# What is being asked:
The data below holds the lines to copy: everything from the line containing "141, 136, 147, 145, 123, 160])" to the line containing "138, 125, 63, 134, 86, 137])", both ends included, set down exactly.

● ● ●

0: np.array([98, 131, 117, 192, 153, 142, 101, 210, 137, 63, 91, 82, 114,
          113, 147, 131, 186, 242, 87, 120, 176, 82, 139, 72, 141, 73,
          123, 123, 163, 173, 199, 140])
1: np.array([102, 134, 114, 189, 154, 140, 103, 206, 137, 72, 95, 83, 114,
          112, 144, 128, 183, 233, 89, 118, 169, 85, 139, 78, 138, 74,
          124, 123, 161, 168, 196, 140])
2: np.array([162, 171, 69, 119, 167, 111, 133, 134, 134, 200, 164, 112, 117,
          116, 93, 94, 138, 93, 123, 90, 63, 129, 134, 165, 94, 89,
          132, 123, 122, 82, 155, 130])
3: np.array([198, 150, 133, 190, 114, 103, 106, 111, 142, 155, 158, 160, 122,
          160, 131, 149, 127, 130, 165, 67, 103, 180, 137, 130, 106, 91,
          108, 112, 150, 117, 156, 107])
4: np.array([57, 89, 110, 43, 110, 160, 146, 126, 131, 114, 115, 106, 98,
          78, 135, 65, 85, 101, 119, 149, 129, 69, 128, 77, 133, 162,
          138, 125, 66, 132, 92, 135])
5: np.array([190, 135, 165, 173, 128, 93, 149, 109, 126, 163, 174, 132, 150,
          190, 143, 58, 130, 74, 168, 91, 52, 159, 143, 121, 93, 95,
          157, 143, 139, 109, 164, 131])
6: np.array([92, 144, 140, 120, 161, 117, 159, 129, 130, 106, 97, 111, 99,
          105, 159, 105, 142, 101, 140, 134, 148, 153, 120, 108, 122, 141,
          104, 130, 169, 174, 99, 127])
7: np.array([207, 151, 147, 188, 139, 94, 141, 112, 117, 180, 204, 134, 165,
          216, 132, 54, 141, 96, 163, 83, 30, 173, 148, 94, 93, 105,
          162, 116, 84, 101, 194, 114])
8: np.array([174, 142, 126, 150, 121, 110, 121, 114, 146, 180, 173, 137, 129,
          134, 131, 147, 109, 121, 148, 83, 92, 113, 141, 102, 113, 77,
          116, 125, 116, 99, 176, 126])
9: np.array([152, 93, 162, 184, 124, 150, 151, 167, 108, 62, 99, 119, 116,
          148, 135, 116, 182, 160, 152, 121, 201, 179, 134, 127, 158, 96,
          136, 132, 147, 158, 114, 159])
10: np.array([76, 125, 112, 168, 130, 135, 110, 169, 143, 62, 97, 134, 131,
          125, 157, 129, 170, 233, 119, 158, 133, 49, 114, 74, 140, 107,
          129, 137, 136, 153, 177, 114])
11: np.array([39, 107, 156, 66, 134, 126, 151, 113, 144, 99, 95, 146, 117,
          115, 163, 59, 110, 66, 131, 181, 94, 89, 97, 111, 138, 196,
          129, 154, 141, 148, 73, 113])
12: np.array([199, 173, 114, 137, 149, 118, 134, 119, 116, 218, 205, 103, 134,
          143, 96, 93, 120, 100, 130, 111, 58, 135, 128, 170, 109, 93,
          147, 115, 88, 72, 170, 119])

np.array([174, 119, 63, 187, 144, 141, 135, 156, 96, 107, 140, 148, 151,
          172, 83, 130, 186, 181, 133, 124, 172, 196, 129, 153, 135, 122,
          149, 112, 93, 128, 142, 151]) : 9 3 8 2 6
np.array([95, 145, 116, 132, 141, 117, 140, 143, 136, 94, 82, 187, 103,
          113, 142, 150, 155, 131, 139, 138, 152, 143, 112, 114, 149, 144,
          93, 141, 175, 158, 101, 119]) : 6 9 10 11 3
np.array([137, 118, 116, 184, 159, 129, 159, 170, 107, 69, 102, 123, 124,
          139, 137, 100, 192, 164, 150, 116, 170, 200, 143, 77, 120, 104,
          124, 113, 127, 168, 126, 143]) : 9 6 1 0 10
np.array([205, 160, 168, 191, 131, 112, 100, 130, 144, 125, 127, 92, 139,
          166, 144, 179, 141, 142, 115, 72, 139, 174, 146, 140, 107, 72,
          128, 125, 179, 136, 183, 144]) : 3 8 9 5 2
np.array([162, 172, 67, 119, 166, 110, 132, 134, 134, 200, 164, 117, 118,
          117, 92, 97, 139, 94, 124, 91, 63, 129, 134, 165, 95, 90,
          132, 124, 122, 81, 156, 129]) : 2 12 8 5 3
np.array([191, 137, 165, 174, 128, 94, 146, 110, 127, 161, 171, 129, 150,
          188, 143, 65, 131, 77, 165, 89, 57, 160, 143, 122, 94, 93,
          155, 142, 141, 110, 165, 132]) : 5 7 3 8 12
np.array([93, 121, 170, 38, 98, 164, 106, 102, 115, 180, 172, 88, 151,
          97, 128, 139, 63, 103, 83, 163, 115, 74, 123, 128, 165, 158,
          139, 116, 70, 131, 98, 114]) : 4 11 8 6 12
np.array([142, 103, 136, 164, 101, 152, 118, 158, 125, 67, 90, 165, 129,
          137, 122, 194, 161, 188, 141, 124, 226, 152, 129, 93, 159, 97,
          104, 127, 135, 152, 122, 150]) : 9 10 1 0 6
np.array([85, 141, 141, 53, 154, 106, 131, 86, 158, 181, 117, 122, 128,
          105, 114, 106, 87, 37, 133, 157, 39, 112, 111, 184, 84, 186,
          120, 146, 141, 88, 88, 126]) : 11 2 6 4 12
np.array([97, 143, 138, 124, 159, 115, 158, 127, 131, 109, 101, 114, 102,
          109, 156, 101, 141, 100, 142, 133, 143, 154, 120, 109, 120, 141,
          107, 131, 168, 169, 103, 127]) : 6 11 9 4 8
np.array([204, 158, 163, 196, 118, 97, 92, 122, 138, 157, 153, 127, 137,
          160, 130, 189, 125, 151, 155, 68, 116, 194, 152, 114, 100, 88,
          88, 105, 159, 125, 155, 121]) : 3 8 5 7 12
np.array([146, 105, 79, 157, 127, 147, 139, 142, 123, 49, 73, 136, 109,
          128, 116, 135, 155, 159, 121, 150, 246, 149, 112, 151, 139, 129,
          141, 136, 147, 145, 123, 160]) : 9 6 1 10 0
np.array([135, 116, 129, 83, 92, 101, 119, 85, 140, 182, 190, 167, 160,
          160, 135, 110, 61, 73, 135, 130, 39, 76, 136, 87, 100, 133,
          143, 141, 95, 79, 153, 101]) : 8 5 12 2 7
np.array([58, 91, 115, 44, 112, 160, 145, 127, 129, 116, 115, 102, 98,
          76, 133, 71, 85, 103, 119, 148, 129, 73, 130, 81, 134, 163,
          136, 123, 66, 132, 89, 135]) : 4 11 6 10 8
np.array([201, 158, 159, 193, 122, 98, 95, 122, 137, 159, 154, 125, 135,
          157, 129, 183, 126, 148, 154, 71, 112, 190, 151, 116, 99, 88,
          90, 106, 157, 123, 155, 121]) : 3 8 5 12 2
np.array([98, 145, 138, 121, 160, 116, 158, 128, 129, 113, 103, 111, 101,
          107, 155, 104, 140, 101, 140, 133, 143, 152, 121, 111, 121, 138,
          107, 129, 164, 168, 103, 126]) : 6 11 9 4 8
np.array([142, 102, 135, 164, 101, 154, 118, 161, 125, 66, 90, 163, 126,
          133, 120, 195, 161, 192, 140, 121, 231, 151, 131, 90, 159, 93,
          102, 125, 133, 152, 122, 152]) : 9 1 10 0 6
np.array([49, 85, 112, 38, 110, 163, 147, 128, 130, 109, 111, 101, 96,
          73, 135, 61, 83, 102, 117, 153, 131, 66, 128, 75, 134, 167,
          138, 125, 63, 134, 86, 137]) : 4 11 6 10 8
np.array([110, 151, 104, 158, 160, 125, 119, 156, 137, 91, 83, 165, 86,
          99, 137, 167, 169, 143, 141, 121, 169, 166, 113, 131, 152, 124,
          87, 129, 180, 168, 105, 121]) : 6 9 10 1 3
np.array([51, 87, 69, 33, 122, 170, 142, 134, 119, 129, 109, 119, 104,
          58, 93, 92, 100, 114, 100, 178, 131, 63, 116, 165, 149, 173,
          145, 137, 84, 115, 78, 148]) : 4 11 6 2 10
np.array([52, 86, 78, 45, 94, 158, 140, 127, 123, 110, 112, 177, 107,
          76, 124, 103, 88, 118, 121, 167, 137, 63, 125, 84, 151, 171,
          132, 131, 72, 125, 84, 110]) : 4 11 6 10 8
np.array([142, 104, 86, 149, 124, 149, 138, 139, 122, 55, 76, 135, 110,
          126, 115, 141, 150, 157, 122, 152, 240, 147, 114, 152, 141, 132,
          140, 135, 142, 143, 120, 158]) : 9 6 10 1 0
np.array([119, 119, 168, 143, 109, 131, 117, 108, 126, 123, 129, 151, 136,
          122, 144, 180, 126, 155, 143, 151, 154, 147, 113, 126, 159, 151,
          86, 122, 148, 152, 103, 121]) : 6 9 3 8 10
np.array([185, 135, 166, 173, 130, 95, 148, 112, 125, 158, 168, 132, 150,
          186, 142, 69, 134, 80, 167, 94, 59, 163, 143, 123, 97, 97,
          152, 142, 140, 112, 158, 132]) : 5 7 3 8 12
np.array([168, 122, 136, 178, 128, 141, 148, 151, 95, 93, 142, 123, 147,
          167, 131, 113, 170, 164, 148, 117, 169, 196, 138, 102, 132, 112,
          144, 105, 94, 151, 134, 134]) : 9 3 6 8 5
np.array([73, 80, 153, 85, 76, 130, 130, 65, 131, 119, 143, 228, 146,
          146, 143, 104, 86, 94, 151, 197, 100, 93, 84, 126, 160, 203,
          129, 145, 114, 128, 83, 84]) : 11 4 6 8 10
np.array([130, 117, 120, 174, 156, 131, 158, 166, 108, 73, 102, 123, 125,
          134, 137, 107, 186, 162, 149, 120, 168, 194, 142, 82, 123, 109,
          122, 114, 126, 166, 121, 143]) : 9 6 1 0 10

● ● ●

# Response:
          141, 136, 147, 145, 123, 160]) : 9 6 1 10 0
np.array([135, 116, 129, 83, 92, 101, 119, 85, 140, 182, 190, 167, 160,
          160, 135, 110, 61, 73, 135, 130, 39, 76, 136, 87, 100, 133,
          143, 141, 95, 79, 153, 101]) : 8 5 12 2 7
np.array([58, 91, 115, 44, 112, 160, 145, 127, 129, 116, 115, 102, 98,
          76, 133, 71, 85, 103, 119, 148, 129, 73, 130, 81, 134, 163,
          136, 123, 66, 132, 89, 135]) : 4 11 6 10 8
np.array([201, 158, 159, 193, 122, 98, 95, 122, 137, 159, 154, 125, 135,
          157, 129, 183, 126, 148, 154, 71, 112, 190, 151, 116, 99, 88,
          90, 106, 157, 123, 155, 121]) : 3 8 5 12 2
np.array([98, 145, 138, 121, 160, 116, 158, 128, 129, 113, 103, 111, 101,
          107, 155, 104, 140, 101, 140, 133, 143, 152, 121, 111, 121, 138,
          107, 129, 164, 168, 103, 126]) : 6 11 9 4 8
np.array([142, 102, 135, 164, 101, 154, 118, 161, 125, 66, 90, 163, 126,
          133, 120, 195, 161, 192, 140, 121, 231, 151, 131, 90, 159, 93,
          102, 125, 133, 152, 122, 152]) : 9 1 10 0 6
np.array([49, 85, 112, 38, 110, 163, 147, 128, 130, 109, 111, 101, 96,
          73, 135, 61, 83, 102, 117, 153, 131, 66, 128, 75, 134, 167,
          138, 125, 63, 134, 86, 137]) : 4 11 6 10 8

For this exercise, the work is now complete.